____ Supplied entries

[[ 30  30 -43  58]
 [ 29  45 -58   4]
 [ 35   2   7  13]] ans = 7

[[-31   4  44  39 -33 -47]
 [ 68 -55 -21  51 -10  44]
 [ 34 -18  14  73 -21  25]] ans = 14

[[  2   1 -64   4   0]
 [ -1  -1  57   0   2]
 [  3   0  37  14  -1]] ans = 37

[[-10  -5 -41  65  63]
 [-15  -7 -43  49  43]
 [ -2  11 -33   7 -17]] ans = -33

[[-17 -65  34  38  69  14  -8]
 [ 12 -19  21  19   9 -37 -52]
 [-25 -43   5  35  49  14   1]] ans = 5

[[-38  40 -44  -9 -12  63 -18]
 [-29  47 -59  21  -6  61 -37]
 [-30 -26  16  55 -57 -34  18]] ans = 16

[[ 64  68 -54  20 -30 -70  81]
 [  7 -40  77 -81 -43   8 -46]
 [ 34  61 -68  57  26 -20  66]] ans = -68

[[-47 -33 -42  24  23 -16]
 [-35 -56 -44  39  53 -58]
 [ -8 -36 -37   8  47 -34]] ans = -37
---
[[ -3 -15 -37 -33 -19 -47  58]
 [ 49 -52 -29 -53  37  29 -31]
 [ 52  -6  -8 -39  45  49 -28]] --> 45

[[-27  59  26  51  25]
 [-30  63  43  63  12]
 [ 28 -59 -53 -66  24]] --> -53

[[-14  57 -37  -1  29 -51  12]
 [-31  -5  14 -10 -12 -51 -62]
 [-42  21   8 -14 -10 -59 -68]] --> -10

[[  3  40   3 -10  27  22]
 [ -8 -26 -12 -12 -10 -62]
 [ 20 -13 -58  42 -22 -41]] --> 42

[[ 48  59  -8 -31]
 [-33  16 -26  -5]
 [ 19  29  32  12]] --> 29

[[-16   4   3 -13 -58  -2]
 [ -1  -3   3  81   3   4]
 [-15   1  -4   7  76   3]] --> 7

[[-11  26 -13   1  27]
 [ 72 -11  -3  23  40]
 [ 27  43  17  -3  57]] --> 17

[[ 1 34 66  8]
 [ 1  8 65 35]
 [-1  0 28 71]] --> 0

[[ 46  46  55  10  -6  17]
 [-29  -8 -53  66 -53   9]
 [ 10 -39   9 -62  21 -53]] --> -62
---
3021,9210,5068,1857,2838,5496,8204
3464,9210,6232,1524,7376,1158,5061
yields 1524

-16,-9,28,-31,-37,-18 yields -31

3124,3210,4868,1349,8479 yields 3124

209,175,756,-818,353
344,301,-147,-793,297
yields -793

890,623,178,988,31,284,160 yields 160

-794,934,-581,971
701,-645,-518,606
yields -645

799,185,987,104 yields 185

58,84,96,33,15 yields 33

16,42,-16,-27,-20 yields -20

62,25,78,20,15,21,92 yields 20
---
[-14 -17  75 -47 -58  40] out 40, -14

[[  1 -36  66 -46  72]
 [-17 -53 -58 -29  -4]
 [ 69  10 -14  30 -80]] out 72, 69

[ -4 -16 -38 -64] out -64, -4

[-40  59   5 -27  66 -29 -33] out -33, -40

[-36 -54  -9  31  47 -61 -66] out -66, -36

[[ 62  38 -53 -27  34  20]
 [ 59  33   7   4  31 -24]] out 20, 59
---
[[ 50  11 -24  15  51   8]
 [ 53  23 -22  31  39  -1]
 [ 20  65 -32   9  -1 -20]] 50, -20

[ 31  38 -61 -41 -69   0  10] 31, 10

[[ 34  41  68 -60]
 [ 11   7  25 -43]
 [ 19 -42 -58  65]] 34, 65

[[ -6  27  -4 -23]
 [-12 -81  -1   4]] -6, 4

[-26 -61 -69  29] -26, 29

[-65 -22 -10  44  10] -65, 10
---
array([[ 58,  13,  40,  26,  19,  19],
       [ 57,  14,  40,  25,  18,  18],
       [-16, -51,  -9,  12,  23,   5]]) ans = 5

array([[-58,  30, -31, -11,  23],
       [-23,  19, -12,  30, -34],
       [-52,  37,   4,   5,   7]]) ans = 7

array([[  2, -37,  54,  22,   4],
       [ -5, -35,  61,  19,   8],
       [ 15,  44, -38,  -6,   9]]) ans = 9

array([[ 11,   5,  42,  30,   7,   4],
       [ -2,  10,  71, -33,   9,  11],
       [ 23,  17, -62,  46,   9,  20]]) ans = 20

array([[ 21,  66,   8,  -1, -44],
       [-17,  30,  39, -22, -17],
       [-24,  25,  46,   9, -15]]) ans = -15

array([[ 13, -15,  -8,  19,  21,  30, -16],
       [ 12,  56, -74, -15,  75,  18, -17],
       [ 13, -24,  17,  -7,   1, -14,  16]]) ans = 16
---
[[5, 6, 6, 4, 5, 4, 6],
 [5, 6, 6, 4, 5, 4, 7],
 [6, 2, 5, 8, 5, 5, 6]] → 4

[[86, 68, 28, 30, 31, 66],
 [63, 38, 50, 3, 40, 19]] → 40

[[6966, 4776, 4561, 4627, 8258, 8213, 9197],
 [2553, 4431, 9289, 8523, 9542, 9347, 5001],
 [9284, 8568, 4636, 9638, 3439, 3912, 6699]] → 9347

[[7, 6, 7, 8, 7, 1],
 [8, 4, 3, 7, 8, 4]] → 8

[[3, 11, -3, 30, -16, 38],
 [0, -45, -38, -6, 15, 48],
 [2, -10, -16, 15, -4, 40]] → 15

[[-31, 13, -2, 25, -26, 28],
 [6, 46, -2, 30, -38, -49]] → -38

[[1, 4, 1, 2],
 [1, 4, 1, 2],
 [7, 5, 6, 6]] → 1
---
[[-10  -7 -18 -10  13   6  23]
 [-18 -33  78  -5   2   3   5]] value -10, 5

[-65  -6  25  -7  24 -21] value -65, -21

[[48 71  0 58]
 [49 42  0 50]] value 48, 50

[-37  57 -44  81 -52  18 -10] value -37, -10

[-13  53 -31 -70 -26   6] value -13, 6

[[-27 -43  -7  19  12 -18  35]
 [-21 -24   3  22   7 -11  32]
 [ 10  22  26 -14 -63  -7  -3]] value -27, -3

[ 69 -49 -24  -3] value 69, -3

[ 64  21 -60 -47  77  -3] value 64, -3
---
[[ 13  60  77  81  13]
 [-16  -2   0   8  24]
 [-21  -3  50  67  -6]] Answer: 24

[[ 37  10  76  30 -48  17]
 [ 69   7  76  31  36   1]
 [ 69 -11 -73  -6  36 -34]] Answer: 1

[[ 26 -11   2 -24  21]
 [-28  -1 -11  -2  24]
 [ 68 -12   7   1 -14]] Answer: 24

[[ 72  50 -13   9]
 [ 33  62 -19 -51]
 [ 81  29   7 -21]] Answer: -51

[[ 17 -13 -35 -16 -19  14]
 [ 10 -37   8 -30 -46 -12]
 [-26  30 -16  37  73  -1]] Answer: -12

[[  6  23  18  -3  20  17]
 [-53 -28  27  32 -10  -3]
 [ 28 -19  13  28  43 -76]] Answer: -3

[[ 19  18 -34 -57  -2]
 [ 66  39  68 -51 -14]
 [  3 -10 -29 -11   3]] Answer: -14

[[  2  44  16 -13  13]
 [ 11 -70 -66  -3   8]
 [-27  78  27 -42   5]] Answer: 8

[[  4  66  -5  24]
 [-10  69 -26  14]
 [ 26 -65  -3  11]] Answer: 14
---
[  3  74 -38  -8 -10 -18  45] yields -8

[ -4  -7  -9 -74   8] yields -9

[[-47 -51  34  24   5 -25 -63]
 [ -2   0   1   0  -4   3   0]
 [  2  -3   0   4   0   2   1]] yields 0

[35 13 37 78 -4] yields 37

[[-17 -14  18  27  -5]
 [ 45  57  63  52   8]
 [  1  -5  -3   0  -3]] yields 63

[-25 -14 -58  46 -24] yields -58

[[ -9 -10 -37  38  26  28  68]
 [  3  11 -18  18  20   8  15]
 [ 40  47  18 -20  20 -27 -37]] yields 18

[ 2  0 64  7 17] yields 64

[ 56  69 -27  22  57 -67  50] yields 22

[-54 -79  23 -60 -67] yields 23
---
Input: [[6194, 6705, 8463, 6859, 5323, 6974], [6619, 6758, 2164, 2150, 5813, 6468], [7635, 6708, 4195, 5297, 7360, 6703]]
Output: 6468
Input: [[76, 66, 91, 78], [4, 97, 40, 4]]
Output: 78
Input: [[62, 37, 20, 62], [37, 61, 98, 35], [63, 37, 29, 59]]
Output: 35
Input: [[41, 190, 185, 236, 169, 181, 120], [177, 183, 197, 217, 124, 163, 200], [95, 232, 172, 217, 116, 118, 249]]
Output: 200
Input: [[128, 65, 45, 196, 77], [73, 166, 54, 16, 86]]
Output: 77
Input: [[74, 112, 39, 208], [117, 99, 119, 102], [143, 97, 106, 125]]
Output: 102
Input: [[943, 585, 790, 467, 956, 804, 343], [482, 242, 750, 208, 421, 726, 140], [70, 676, 238, 626, 653, 215, 735]]
Output: 140
---
[-0.036 -0.172  0.091 -0.190  0.121  0.163 -0.002] >> 0.091

[[ 0.228  0.225 -0.204 -0.128 -0.110  0.083  0.159]
 [ 0.187 -0.013 -0.059  0.090  0.184  0.220  0.204]
 [-0.034  0.057  0.070  0.213 -0.163 -0.056 -0.160]] >> -0.204

[[-133.65  159.66  117.71  151.18   34.57   74.15]
 [  28.02   65.41  -35.53  -15.43   23.50   67.03]] >> 117.71

[[ 0.241  0.357  1.152 -1.274]
 [ 0.140 -0.041  0.051  0.448]] >> 1.152

[  3.638  -0.147  12.268 -10.912  10.789  13.368] >> 12.268

[[ 0.012 -0.443 -0.479 -0.954  1.407]
 [-1.252 -1.916 -0.156  0.985 -1.679]] >> -0.479

[[-0.15  0.03 -0.13 -0.08]
 [ 0.01  0.13  0.03  0.08]
 [ 0.01 -0.01 -0.01  0.01]] >> -0.13

[[   6.870 -134.940 -110.956  -77.822    3.374]
 [ 123.657  -88.832   94.296   20.314   17.279]
 [  35.147  168.132    0.651  -85.730   52.669]] >> -110.956

[-0.110  0.119  0.156  0.160  0.078  0.101] >> 0.156

[[ 10.3  -0.8   6.6   4.1   5.8   2.8  -4.7]
 [ -7.7  -3.2   0.5  -9.9 -15.6   4.6   9.1]
 [  3.8   6.3 -14.7  10.4  23.9   5.2  -4.6]] >> 6.6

________

Task brief –
The response must consist of the lines above, from the first one through the line containing "18]] ans = 16", reproduced exactly.

Response to the task –
[[ 30  30 -43  58]
 [ 29  45 -58   4]
 [ 35   2   7  13]] ans = 7

[[-31   4  44  39 -33 -47]
 [ 68 -55 -21  51 -10  44]
 [ 34 -18  14  73 -21  25]] ans = 14

[[  2   1 -64   4   0]
 [ -1  -1  57   0   2]
 [  3   0  37  14  -1]] ans = 37

[[-10  -5 -41  65  63]
 [-15  -7 -43  49  43]
 [ -2  11 -33   7 -17]] ans = -33

[[-17 -65  34  38  69  14  -8]
 [ 12 -19  21  19   9 -37 -52]
 [-25 -43   5  35  49  14   1]] ans = 5

[[-38  40 -44  -9 -12  63 -18]
 [-29  47 -59  21  -6  61 -37]
 [-30 -26  16  55 -57 -34  18]] ans = 16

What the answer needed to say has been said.